What the exercise asks – Comb through the entries for "small" and pull out each line that holds it.

Records to use –
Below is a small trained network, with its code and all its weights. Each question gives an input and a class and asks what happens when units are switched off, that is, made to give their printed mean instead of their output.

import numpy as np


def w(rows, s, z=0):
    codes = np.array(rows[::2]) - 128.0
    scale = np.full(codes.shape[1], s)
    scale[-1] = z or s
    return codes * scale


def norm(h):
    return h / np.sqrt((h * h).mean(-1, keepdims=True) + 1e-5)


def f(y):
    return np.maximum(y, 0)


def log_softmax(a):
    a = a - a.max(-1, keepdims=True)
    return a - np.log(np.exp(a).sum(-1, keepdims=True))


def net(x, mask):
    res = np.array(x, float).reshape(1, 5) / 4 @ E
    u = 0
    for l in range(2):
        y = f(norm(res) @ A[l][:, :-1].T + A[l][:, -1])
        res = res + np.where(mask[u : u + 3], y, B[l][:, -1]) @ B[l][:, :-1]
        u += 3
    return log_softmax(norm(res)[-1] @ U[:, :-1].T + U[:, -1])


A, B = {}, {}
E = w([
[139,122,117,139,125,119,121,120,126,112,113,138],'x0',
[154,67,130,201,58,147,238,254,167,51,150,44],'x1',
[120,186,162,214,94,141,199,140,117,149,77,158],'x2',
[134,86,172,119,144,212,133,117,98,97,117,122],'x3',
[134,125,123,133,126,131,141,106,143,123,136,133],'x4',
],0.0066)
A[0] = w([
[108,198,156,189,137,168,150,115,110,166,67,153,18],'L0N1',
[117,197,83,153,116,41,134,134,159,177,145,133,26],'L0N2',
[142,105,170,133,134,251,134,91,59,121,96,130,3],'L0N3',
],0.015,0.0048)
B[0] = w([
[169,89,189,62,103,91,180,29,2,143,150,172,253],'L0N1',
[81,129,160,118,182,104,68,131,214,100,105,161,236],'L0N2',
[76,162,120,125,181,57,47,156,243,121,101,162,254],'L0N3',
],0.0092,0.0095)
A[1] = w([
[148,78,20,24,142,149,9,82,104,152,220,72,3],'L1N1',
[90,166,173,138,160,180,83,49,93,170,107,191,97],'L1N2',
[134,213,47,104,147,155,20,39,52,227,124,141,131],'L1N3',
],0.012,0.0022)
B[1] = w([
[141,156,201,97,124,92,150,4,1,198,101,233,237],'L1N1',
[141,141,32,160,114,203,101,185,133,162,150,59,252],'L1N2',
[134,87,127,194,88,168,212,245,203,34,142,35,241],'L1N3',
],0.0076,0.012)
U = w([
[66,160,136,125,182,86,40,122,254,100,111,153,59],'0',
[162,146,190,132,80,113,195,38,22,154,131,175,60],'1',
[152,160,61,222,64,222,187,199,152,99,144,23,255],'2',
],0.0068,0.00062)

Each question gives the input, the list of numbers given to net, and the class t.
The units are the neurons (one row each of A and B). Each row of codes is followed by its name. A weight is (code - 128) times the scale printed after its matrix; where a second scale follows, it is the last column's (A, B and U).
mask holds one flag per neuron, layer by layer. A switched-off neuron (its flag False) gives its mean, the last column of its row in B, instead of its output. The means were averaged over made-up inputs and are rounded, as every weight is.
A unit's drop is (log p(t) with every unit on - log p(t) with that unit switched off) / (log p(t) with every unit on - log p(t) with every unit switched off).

* * *

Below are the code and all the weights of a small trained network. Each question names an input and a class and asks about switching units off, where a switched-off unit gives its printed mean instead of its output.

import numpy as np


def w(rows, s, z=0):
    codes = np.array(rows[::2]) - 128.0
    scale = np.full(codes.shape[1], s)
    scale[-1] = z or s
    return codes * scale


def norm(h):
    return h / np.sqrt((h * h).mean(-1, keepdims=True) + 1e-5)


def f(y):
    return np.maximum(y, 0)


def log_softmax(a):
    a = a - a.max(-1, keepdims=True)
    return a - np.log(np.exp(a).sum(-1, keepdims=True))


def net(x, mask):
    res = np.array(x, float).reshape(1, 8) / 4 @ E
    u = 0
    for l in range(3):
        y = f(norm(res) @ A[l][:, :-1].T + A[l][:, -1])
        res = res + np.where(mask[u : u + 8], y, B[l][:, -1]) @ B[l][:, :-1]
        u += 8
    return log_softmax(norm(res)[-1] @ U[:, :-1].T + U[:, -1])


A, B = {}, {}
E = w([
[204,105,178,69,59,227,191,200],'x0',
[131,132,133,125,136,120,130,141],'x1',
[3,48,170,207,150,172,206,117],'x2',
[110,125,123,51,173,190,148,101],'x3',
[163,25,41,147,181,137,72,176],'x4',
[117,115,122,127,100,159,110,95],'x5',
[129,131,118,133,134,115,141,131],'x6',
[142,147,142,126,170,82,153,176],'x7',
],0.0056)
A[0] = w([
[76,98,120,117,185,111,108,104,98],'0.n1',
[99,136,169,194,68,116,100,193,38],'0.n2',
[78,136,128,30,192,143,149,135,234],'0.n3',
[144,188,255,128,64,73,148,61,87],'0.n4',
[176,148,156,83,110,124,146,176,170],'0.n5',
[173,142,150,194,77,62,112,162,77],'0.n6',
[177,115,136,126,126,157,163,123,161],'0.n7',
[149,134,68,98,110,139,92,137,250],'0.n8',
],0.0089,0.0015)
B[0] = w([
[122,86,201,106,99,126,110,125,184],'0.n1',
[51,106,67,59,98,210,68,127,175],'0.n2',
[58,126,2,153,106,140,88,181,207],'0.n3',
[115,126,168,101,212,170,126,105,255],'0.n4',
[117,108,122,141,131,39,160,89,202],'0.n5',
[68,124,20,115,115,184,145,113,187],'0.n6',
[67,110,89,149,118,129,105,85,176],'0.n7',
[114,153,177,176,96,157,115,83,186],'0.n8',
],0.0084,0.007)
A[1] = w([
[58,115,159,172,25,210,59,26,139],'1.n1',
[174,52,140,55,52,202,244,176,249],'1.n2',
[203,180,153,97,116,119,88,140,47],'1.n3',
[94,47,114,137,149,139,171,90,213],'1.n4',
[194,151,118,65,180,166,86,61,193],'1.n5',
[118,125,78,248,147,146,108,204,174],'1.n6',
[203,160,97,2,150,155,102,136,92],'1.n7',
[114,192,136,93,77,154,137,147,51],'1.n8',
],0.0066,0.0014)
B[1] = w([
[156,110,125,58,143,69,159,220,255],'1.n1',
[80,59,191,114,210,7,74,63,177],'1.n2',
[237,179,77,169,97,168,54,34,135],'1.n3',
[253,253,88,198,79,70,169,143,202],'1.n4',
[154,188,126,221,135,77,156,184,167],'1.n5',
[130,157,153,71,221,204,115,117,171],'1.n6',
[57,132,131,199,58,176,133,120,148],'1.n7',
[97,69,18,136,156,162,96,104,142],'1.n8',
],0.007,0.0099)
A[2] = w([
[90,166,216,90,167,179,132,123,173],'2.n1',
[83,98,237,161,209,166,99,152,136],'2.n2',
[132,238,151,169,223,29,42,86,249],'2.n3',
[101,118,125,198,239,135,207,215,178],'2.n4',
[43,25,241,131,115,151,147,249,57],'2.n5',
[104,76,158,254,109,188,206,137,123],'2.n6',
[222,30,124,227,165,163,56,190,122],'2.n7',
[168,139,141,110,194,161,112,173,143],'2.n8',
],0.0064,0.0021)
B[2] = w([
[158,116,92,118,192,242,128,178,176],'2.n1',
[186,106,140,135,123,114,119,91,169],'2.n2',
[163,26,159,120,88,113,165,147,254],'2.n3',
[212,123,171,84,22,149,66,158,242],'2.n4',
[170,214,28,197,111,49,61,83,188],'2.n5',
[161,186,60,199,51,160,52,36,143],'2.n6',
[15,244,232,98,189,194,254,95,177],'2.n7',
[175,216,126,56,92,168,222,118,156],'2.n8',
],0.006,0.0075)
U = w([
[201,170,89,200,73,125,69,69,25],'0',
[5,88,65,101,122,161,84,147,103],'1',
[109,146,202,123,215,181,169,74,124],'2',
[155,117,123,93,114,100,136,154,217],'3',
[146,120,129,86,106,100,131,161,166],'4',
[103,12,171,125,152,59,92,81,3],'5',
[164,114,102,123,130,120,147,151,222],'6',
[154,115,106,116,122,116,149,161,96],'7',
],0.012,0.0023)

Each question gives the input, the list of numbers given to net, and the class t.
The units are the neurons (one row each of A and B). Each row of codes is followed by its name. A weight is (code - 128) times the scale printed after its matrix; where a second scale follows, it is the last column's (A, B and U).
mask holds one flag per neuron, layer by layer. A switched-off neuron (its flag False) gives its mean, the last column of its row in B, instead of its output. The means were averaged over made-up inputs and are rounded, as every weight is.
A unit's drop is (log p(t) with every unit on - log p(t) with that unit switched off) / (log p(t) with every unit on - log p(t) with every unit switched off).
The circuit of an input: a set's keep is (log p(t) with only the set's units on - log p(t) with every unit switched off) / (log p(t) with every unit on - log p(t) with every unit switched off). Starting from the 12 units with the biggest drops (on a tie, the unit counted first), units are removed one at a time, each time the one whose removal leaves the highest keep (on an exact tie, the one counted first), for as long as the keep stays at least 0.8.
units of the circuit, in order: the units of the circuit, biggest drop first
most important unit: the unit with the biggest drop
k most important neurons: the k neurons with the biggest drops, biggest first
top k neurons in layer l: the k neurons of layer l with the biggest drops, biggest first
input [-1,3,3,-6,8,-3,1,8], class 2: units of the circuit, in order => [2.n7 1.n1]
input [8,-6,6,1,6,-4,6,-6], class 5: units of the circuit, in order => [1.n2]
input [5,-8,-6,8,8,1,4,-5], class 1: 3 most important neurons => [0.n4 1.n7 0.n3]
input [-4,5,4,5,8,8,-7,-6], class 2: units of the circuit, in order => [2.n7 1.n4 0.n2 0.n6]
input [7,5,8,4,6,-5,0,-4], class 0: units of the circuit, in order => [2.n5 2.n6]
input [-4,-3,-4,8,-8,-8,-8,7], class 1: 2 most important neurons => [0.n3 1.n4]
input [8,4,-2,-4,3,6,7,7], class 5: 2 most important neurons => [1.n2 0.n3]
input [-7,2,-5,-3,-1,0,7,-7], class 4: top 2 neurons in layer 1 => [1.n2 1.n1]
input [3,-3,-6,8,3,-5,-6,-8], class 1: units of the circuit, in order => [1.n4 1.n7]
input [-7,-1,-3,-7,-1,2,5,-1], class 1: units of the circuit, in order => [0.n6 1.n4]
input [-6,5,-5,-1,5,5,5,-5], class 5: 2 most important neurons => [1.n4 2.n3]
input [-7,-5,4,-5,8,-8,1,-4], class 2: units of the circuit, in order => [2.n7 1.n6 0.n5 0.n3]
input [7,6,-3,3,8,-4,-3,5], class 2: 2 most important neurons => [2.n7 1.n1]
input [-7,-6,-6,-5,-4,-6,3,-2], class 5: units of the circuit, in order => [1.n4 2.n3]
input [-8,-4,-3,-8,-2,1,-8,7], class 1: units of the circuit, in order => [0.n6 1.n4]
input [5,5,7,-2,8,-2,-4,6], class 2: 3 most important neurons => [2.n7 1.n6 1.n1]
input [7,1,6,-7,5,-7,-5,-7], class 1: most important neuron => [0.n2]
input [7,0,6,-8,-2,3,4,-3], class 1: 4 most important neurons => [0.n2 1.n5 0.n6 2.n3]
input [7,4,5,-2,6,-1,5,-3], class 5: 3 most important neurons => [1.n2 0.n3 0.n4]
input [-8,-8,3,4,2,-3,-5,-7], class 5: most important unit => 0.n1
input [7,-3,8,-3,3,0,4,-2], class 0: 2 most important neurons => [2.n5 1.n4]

Reply to the task –
Below is a small trained network, with its code and all its weights. Each question gives an input and a class and asks what happens when units are switched off, that is, made to give their printed mean instead of their output.
Below are the code and all the weights of a small trained network. Each question names an input and a class and asks about switching units off, where a switched-off unit gives its printed mean instead of its output.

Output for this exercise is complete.